Here is a tiny trained network, its code and every weight. The questions are about switching its units off for an input and a class, where a switched-off unit gives its printed mean instead of its output.

import numpy as np


def w(rows, s, z=0):
    codes = np.array(rows[::2]) - 128.0
    scale = np.full(codes.shape[1], s)
    scale[-1] = z or s
    return codes * scale


def norm(h):
    return h / np.sqrt((h * h).mean(-1, keepdims=True) + 1e-5)


def f(y):
    return y / 2 * (1 + np.tanh(0.7978845608 * (y + 0.044715 * y**3)))


def log_softmax(a):
    a = a - a.max(-1, keepdims=True)
    return a - np.log(np.exp(a).sum(-1, keepdims=True))


def net(x, mask):
    res = np.array(x, float).reshape(1, 7) / 4 @ E
    u = 0
    for l in range(2):
        y = f(norm(res) @ A[l][:, :-1].T + A[l][:, -1])
        res = res + np.where(mask[u : u + 14], y, B[l][:, -1]) @ B[l][:, :-1]
        u += 14
    return log_softmax(norm(res)[-1] @ U[:, :-1].T + U[:, -1])


A, B = {}, {}
E = w([
[128,128,128],'x0',
[157,120,247],'x1',
[128,128,128],'x2',
[252,119,106],'x3',
[123,18,104],'x4',
[128,129,128],'x5',
[128,129,129],'x6',
],0.011)
A[0] = w([
[46,107,248,101],'L0N1',
[14,135,134,132],'L0N2',
[135,134,121,100],'L0N3',
[106,93,148,129],'L0N4',
[116,211,139,99],'L0N5',
[182,98,239,59],'L0N6',
[136,252,140,255],'L0N7',
[173,225,80,11],'L0N8',
[130,139,131,98],'L0N9',
[142,122,113,108],'L0N10',
[168,140,77,135],'L0N11',
[121,92,139,154],'L0N12',
[157,128,117,133],'L0N13',
[121,110,138,143],'L0N14',
],0.022,0.0071)
B[0] = w([
[129,23,181,227],'L0N1',
[65,213,102,214],'L0N2',
[143,135,121,123],'L0N3',
[77,97,128,152],'L0N4',
[95,88,185,176],'L0N5',
[48,195,103,201],'L0N6',
[220,157,203,249],'L0N7',
[192,168,4,167],'L0N8',
[151,133,133,123],'L0N9',
[143,117,113,130],'L0N10',
[159,88,120,167],'L0N11',
[95,98,121,154],'L0N12',
[150,113,90,141],'L0N13',
[110,115,128,139],'L0N14',
],0.049,0.013)
A[1] = w([
[81,101,127,194],'L1N1',
[135,74,162,68],'L1N2',
[121,119,153,110],'L1N3',
[142,94,152,86],'L1N4',
[57,159,23,3],'L1N5',
[156,101,136,114],'L1N6',
[184,74,141,97],'L1N7',
[57,146,50,48],'L1N8',
[78,189,241,86],'L1N9',
[214,42,147,89],'L1N10',
[152,70,174,90],'L1N11',
[122,247,180,47],'L1N12',
[214,243,85,32],'L1N13',
[227,207,254,5],'L1N14',
],0.017,0.0044)
B[1] = w([
[136,150,88,191],'L1N1',
[158,129,161,148],'L1N2',
[153,132,128,136],'L1N3',
[150,118,127,135],'L1N4',
[103,125,33,179],'L1N5',
[129,103,123,138],'L1N6',
[138,78,109,162],'L1N7',
[117,129,48,180],'L1N8',
[240,168,110,238],'L1N9',
[152,52,96,192],'L1N10',
[166,99,138,161],'L1N11',
[90,173,202,200],'L1N12',
[95,197,225,210],'L1N13',
[3,110,35,254],'L1N14',
],0.046,0.0094)
U = w([
[119,219,187,253],'0',
[74,143,28,213],'1',
[163,80,255,68],'2',
[28,42,165,54],'3',
[250,165,94,73],'4',
[176,17,70,29],'5',
],0.023,0.0038)

Each question gives the input, the list of numbers given to net, and the class t.
The units are the neurons (one row each of A and B). Each row of codes is followed by its name. A weight is (code - 128) times the scale printed after its matrix; where a second scale follows, it is the last column's (A, B and U).
mask holds one flag per neuron, layer by layer. A switched-off neuron (its flag False) gives its mean, the last column of its row in B, instead of its output. The means were averaged over made-up inputs and are rounded, as every weight is.
A unit's drop is (log p(t) with every unit on - log p(t) with that unit switched off) / (log p(t) with every unit on - log p(t) with every unit switched off).
The circuit of an input: a set's keep is (log p(t) with only the set's units on - log p(t) with every unit switched off) / (log p(t) with every unit on - log p(t) with every unit switched off). Starting from the 12 units with the biggest drops (on a tie, the unit counted first), units are removed one at a time, each time the one whose removal leaves the highest keep (on an exact tie, the one counted first), for as long as the keep stays at least 0.8.
circuit, biggest first: the units of the circuit, biggest drop first
most important unit: the unit with the biggest drop
top k neurons: the k neurons with the biggest drops, biggest first
top k neurons in layer l: the k neurons of layer l with the biggest drops, biggest first
input [-8,1,5,-4,5,7,-2], class 3: top 3 neurons in layer 0 : L0N7, L0N1, L0N6
input [-5,3,-5,0,2,4,1], class 3: top 4 neurons in layer 0 : L0N7, L0N1, L0N2, L0N8
input [4,-8,6,8,0,4,-3], class 4: top 3 neurons : L0N1, L0N8, L1N14
input [2,8,7,-6,-5,0,-5], class 2: circuit, biggest first : L0N1
input [-3,1,1,-6,7,0,5], class 3: top 3 neurons : L0N7, L0N1, L0N6
input [3,-5,8,1,-8,-5,8], class 4: top 3 neurons : L0N8, L0N2, L0N6
input [-4,3,1,-5,2,-4,3], class 3: top 3 neurons : L0N1, L0N7, L0N2
input [7,0,7,2,-1,1,-7], class 4: top 3 neurons : L0N8, L0N2, L0N11
input [2,-3,-1,4,-8,-5,-1], class 4: top 2 neurons in layer 0 : L0N8, L0N2
input [4,7,0,-4,4,3,3], class 3: top 2 neurons : L0N1, L0N7
input [5,6,4,-6,0,5,1], class 2: top 3 neurons : L0N1, L1N14, L1N9
input [-4,5,1,-2,3,-1,7], class 3: circuit, biggest first : L0N1, L0N6
input [6,7,3,4,4,-5,5], class 1: top 2 neurons in layer 0 : L0N7, L0N6
input [-4,-2,-6,4,-2,7,1], class 4: most important unit : L0N8
input [-3,-1,5,4,-2,-8,-2], class 4: top 2 neurons : L0N8, L0N1
input [0,-4,7,7,-3,1,-2], class 4: top 2 neurons in layer 0 : L0N8, L0N1
input [3,-2,2,6,1,-6,-6], class 5: top 3 neurons : L0N2, L0N6, L0N11
input [-3,-6,5,-6,0,-8,-8], class 0: top 2 neurons : L1N14, L1N12
input [8,0,-1,6,-2,-4,6], class 4: top 4 neurons : L0N8, L0N2, L0N11, L0N1
input [5,1,1,0,-6,7,-2], class 2: most important unit : L0N7
input [-5,8,3,2,6,5,3], class 1: top 3 neurons in layer 0 : L0N7, L0N6, L0N5
input [-4,-7,-3,2,-5,-8,5], class 4: top 4 neurons : L0N8, L0N2, L0N1, L0N6
input [7,4,5,5,1,-3,-8], class 1: top 3 neurons : L0N7, L0N6, L1N5
input [3,0,0,1,-6,3,-5], class 4: top 2 neurons in layer 1 : L1N10, L1N7
input [-6,3,3,-1,5,1,-3], class 3: top 2 neurons in layer 0 : L0N7, L0N1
──────────────────────────────
§ Problem to work on: Whenever "last" occurs in a line of the entries, copy that line.

§ Exercise result:
The units are the neurons (one row each of A and B). Each row of codes is followed by its name. A weight is (code - 128) times the scale printed after its matrix; where a second scale follows, it is the last column's (A, B and U).
mask holds one flag per neuron, layer by layer. A switched-off neuron (its flag False) gives its mean, the last column of its row in B, instead of its output. The means were averaged over made-up inputs and are rounded, as every weight is.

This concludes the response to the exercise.